_About this task_:
Below are the records; copy each line in which "weight" can be found.

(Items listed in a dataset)
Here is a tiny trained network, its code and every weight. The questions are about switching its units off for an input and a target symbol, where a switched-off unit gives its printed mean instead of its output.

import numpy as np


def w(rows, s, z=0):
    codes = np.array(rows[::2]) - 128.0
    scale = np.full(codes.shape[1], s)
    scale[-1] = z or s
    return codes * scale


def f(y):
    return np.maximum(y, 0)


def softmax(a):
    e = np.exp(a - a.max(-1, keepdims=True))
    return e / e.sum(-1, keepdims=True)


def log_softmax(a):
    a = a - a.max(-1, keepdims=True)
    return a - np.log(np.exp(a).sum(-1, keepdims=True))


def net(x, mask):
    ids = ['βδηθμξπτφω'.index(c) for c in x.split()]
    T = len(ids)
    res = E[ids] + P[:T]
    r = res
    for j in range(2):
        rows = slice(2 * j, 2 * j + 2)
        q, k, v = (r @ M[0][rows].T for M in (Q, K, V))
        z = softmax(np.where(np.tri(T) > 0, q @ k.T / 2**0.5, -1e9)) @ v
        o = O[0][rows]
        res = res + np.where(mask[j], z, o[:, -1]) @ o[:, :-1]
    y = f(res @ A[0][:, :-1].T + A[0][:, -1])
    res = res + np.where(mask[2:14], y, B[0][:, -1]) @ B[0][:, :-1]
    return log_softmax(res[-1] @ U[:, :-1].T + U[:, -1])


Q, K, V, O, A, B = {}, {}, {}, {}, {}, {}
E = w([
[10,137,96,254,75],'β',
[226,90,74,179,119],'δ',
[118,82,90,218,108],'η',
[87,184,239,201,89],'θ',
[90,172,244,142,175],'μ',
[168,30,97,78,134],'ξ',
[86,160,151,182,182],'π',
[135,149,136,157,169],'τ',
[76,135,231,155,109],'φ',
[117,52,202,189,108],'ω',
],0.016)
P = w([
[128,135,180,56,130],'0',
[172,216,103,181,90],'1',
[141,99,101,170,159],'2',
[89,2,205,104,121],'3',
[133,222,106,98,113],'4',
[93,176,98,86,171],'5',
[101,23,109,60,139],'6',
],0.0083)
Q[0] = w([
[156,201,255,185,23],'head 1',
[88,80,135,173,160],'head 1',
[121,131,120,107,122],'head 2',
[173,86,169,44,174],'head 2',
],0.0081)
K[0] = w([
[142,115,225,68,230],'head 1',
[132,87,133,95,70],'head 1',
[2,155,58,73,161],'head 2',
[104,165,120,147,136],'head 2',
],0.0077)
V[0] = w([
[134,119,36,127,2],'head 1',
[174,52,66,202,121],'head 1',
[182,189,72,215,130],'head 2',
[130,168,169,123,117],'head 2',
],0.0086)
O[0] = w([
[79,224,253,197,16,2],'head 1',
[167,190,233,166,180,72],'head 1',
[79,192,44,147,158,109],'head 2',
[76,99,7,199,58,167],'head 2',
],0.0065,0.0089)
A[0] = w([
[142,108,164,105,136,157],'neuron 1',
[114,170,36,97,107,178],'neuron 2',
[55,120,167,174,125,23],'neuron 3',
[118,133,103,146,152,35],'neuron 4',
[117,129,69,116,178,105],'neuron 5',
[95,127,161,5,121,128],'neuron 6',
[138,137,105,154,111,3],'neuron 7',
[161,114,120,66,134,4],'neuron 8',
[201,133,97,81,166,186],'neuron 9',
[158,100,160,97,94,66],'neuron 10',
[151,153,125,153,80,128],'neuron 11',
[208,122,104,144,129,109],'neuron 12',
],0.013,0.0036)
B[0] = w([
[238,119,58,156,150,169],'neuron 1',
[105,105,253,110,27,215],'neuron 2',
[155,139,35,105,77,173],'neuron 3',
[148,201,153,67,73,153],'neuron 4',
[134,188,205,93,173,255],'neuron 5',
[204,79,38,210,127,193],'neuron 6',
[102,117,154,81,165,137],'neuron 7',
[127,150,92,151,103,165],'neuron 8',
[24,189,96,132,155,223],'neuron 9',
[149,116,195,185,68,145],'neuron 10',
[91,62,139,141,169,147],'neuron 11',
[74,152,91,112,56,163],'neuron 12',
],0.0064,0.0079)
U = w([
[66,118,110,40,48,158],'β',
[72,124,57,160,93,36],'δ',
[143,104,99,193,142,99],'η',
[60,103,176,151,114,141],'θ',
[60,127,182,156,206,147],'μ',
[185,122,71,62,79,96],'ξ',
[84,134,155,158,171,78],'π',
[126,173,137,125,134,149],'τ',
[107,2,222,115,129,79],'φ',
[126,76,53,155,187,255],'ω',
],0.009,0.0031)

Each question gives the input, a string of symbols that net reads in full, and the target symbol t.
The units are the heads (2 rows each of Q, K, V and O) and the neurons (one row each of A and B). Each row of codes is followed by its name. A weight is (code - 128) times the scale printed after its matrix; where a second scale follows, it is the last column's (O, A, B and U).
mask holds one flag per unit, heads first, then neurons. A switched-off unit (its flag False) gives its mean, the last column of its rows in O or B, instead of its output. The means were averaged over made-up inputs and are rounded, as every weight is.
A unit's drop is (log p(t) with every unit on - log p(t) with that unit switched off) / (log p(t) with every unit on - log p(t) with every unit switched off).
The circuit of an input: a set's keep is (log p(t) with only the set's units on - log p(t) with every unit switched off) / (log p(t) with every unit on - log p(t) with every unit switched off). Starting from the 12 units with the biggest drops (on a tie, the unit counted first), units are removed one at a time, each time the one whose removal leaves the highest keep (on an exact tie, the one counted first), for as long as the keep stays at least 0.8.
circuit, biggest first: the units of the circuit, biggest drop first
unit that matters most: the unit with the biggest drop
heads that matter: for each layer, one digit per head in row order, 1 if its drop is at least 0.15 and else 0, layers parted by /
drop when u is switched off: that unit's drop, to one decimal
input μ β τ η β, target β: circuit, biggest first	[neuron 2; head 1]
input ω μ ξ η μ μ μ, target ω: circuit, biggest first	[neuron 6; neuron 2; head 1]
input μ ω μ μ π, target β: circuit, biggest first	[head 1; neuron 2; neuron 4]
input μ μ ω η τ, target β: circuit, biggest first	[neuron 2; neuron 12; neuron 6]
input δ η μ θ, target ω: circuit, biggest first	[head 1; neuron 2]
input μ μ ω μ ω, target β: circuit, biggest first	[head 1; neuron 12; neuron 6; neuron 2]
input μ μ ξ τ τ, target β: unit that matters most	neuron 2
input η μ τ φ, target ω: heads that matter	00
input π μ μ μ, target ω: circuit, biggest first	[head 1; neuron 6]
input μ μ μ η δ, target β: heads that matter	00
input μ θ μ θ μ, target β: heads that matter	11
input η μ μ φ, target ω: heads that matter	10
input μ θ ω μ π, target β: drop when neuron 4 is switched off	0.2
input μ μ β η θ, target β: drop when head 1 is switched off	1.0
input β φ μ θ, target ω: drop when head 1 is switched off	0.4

_Exercise answer_:
Here is a tiny trained network, its code and every weight. The questions are about switching its units off for an input and a target symbol, where a switched-off unit gives its printed mean instead of its output.
The units are the heads (2 rows each of Q, K, V and O) and the neurons (one row each of A and B). Each row of codes is followed by its name. A weight is (code - 128) times the scale printed after its matrix; where a second scale follows, it is the last column's (O, A, B and U).
mask holds one flag per unit, heads first, then neurons. A switched-off unit (its flag False) gives its mean, the last column of its rows in O or B, instead of its output. The means were averaged over made-up inputs and are rounded, as every weight is.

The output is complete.